**Problem description**
Your answer should consist of all lines in the listing that hold the word "together".

[Exercise data Boundary: Start]

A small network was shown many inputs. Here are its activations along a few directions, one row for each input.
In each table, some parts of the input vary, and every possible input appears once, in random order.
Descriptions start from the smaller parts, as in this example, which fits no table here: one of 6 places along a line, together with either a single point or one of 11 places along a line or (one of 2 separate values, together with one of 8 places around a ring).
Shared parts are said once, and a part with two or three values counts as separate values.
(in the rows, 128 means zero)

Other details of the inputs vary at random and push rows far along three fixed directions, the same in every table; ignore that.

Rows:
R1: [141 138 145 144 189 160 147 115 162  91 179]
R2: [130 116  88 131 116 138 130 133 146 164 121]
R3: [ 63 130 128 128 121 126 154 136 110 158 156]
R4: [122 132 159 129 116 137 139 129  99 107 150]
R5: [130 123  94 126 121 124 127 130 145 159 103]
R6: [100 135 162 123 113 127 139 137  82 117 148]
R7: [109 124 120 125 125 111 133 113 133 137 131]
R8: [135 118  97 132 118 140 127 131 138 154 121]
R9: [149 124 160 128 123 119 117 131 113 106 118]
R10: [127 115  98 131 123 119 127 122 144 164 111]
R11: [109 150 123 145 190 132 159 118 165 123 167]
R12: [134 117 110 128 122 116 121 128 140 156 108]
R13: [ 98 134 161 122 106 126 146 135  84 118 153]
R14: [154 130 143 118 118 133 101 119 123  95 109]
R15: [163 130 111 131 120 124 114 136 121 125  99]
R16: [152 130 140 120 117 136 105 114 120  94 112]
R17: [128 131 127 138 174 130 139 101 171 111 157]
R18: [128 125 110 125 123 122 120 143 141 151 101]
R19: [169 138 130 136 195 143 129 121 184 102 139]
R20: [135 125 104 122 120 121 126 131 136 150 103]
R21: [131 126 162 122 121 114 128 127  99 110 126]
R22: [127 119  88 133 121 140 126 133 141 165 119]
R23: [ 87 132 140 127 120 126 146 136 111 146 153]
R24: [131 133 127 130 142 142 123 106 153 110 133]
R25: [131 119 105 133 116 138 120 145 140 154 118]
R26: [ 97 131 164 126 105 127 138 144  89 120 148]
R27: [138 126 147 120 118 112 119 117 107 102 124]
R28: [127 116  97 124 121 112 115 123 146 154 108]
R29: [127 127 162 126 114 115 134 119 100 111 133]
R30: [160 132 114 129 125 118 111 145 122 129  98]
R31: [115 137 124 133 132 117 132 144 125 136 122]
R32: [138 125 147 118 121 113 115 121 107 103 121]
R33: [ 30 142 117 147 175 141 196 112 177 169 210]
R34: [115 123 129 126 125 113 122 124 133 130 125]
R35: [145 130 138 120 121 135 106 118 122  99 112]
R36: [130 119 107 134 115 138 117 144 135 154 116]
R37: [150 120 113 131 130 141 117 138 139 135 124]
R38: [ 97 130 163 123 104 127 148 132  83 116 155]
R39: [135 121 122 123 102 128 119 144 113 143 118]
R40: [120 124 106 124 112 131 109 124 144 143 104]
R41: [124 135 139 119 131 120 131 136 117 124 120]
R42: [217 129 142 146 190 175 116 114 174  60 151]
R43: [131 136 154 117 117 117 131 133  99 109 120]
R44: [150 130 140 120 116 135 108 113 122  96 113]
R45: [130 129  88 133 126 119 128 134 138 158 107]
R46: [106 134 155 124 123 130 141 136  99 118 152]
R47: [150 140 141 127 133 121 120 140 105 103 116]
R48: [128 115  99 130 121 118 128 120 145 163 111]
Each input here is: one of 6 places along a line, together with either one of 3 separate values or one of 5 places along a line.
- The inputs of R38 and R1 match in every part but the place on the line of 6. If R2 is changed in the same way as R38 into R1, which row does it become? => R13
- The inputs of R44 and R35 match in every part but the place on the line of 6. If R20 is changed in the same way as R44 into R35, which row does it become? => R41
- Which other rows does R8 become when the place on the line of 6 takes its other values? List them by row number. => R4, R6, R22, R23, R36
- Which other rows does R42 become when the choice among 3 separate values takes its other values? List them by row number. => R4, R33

[Exercise data Boundary: End]

**Solution to the exercise**
Descriptions start from the smaller parts, as in this example, which fits no table here: one of 6 places along a line, together with either a single point or one of 11 places along a line or (one of 2 separate values, together with one of 8 places around a ring).
Each input here is: one of 6 places along a line, together with either one of 3 separate values or one of 5 places along a line.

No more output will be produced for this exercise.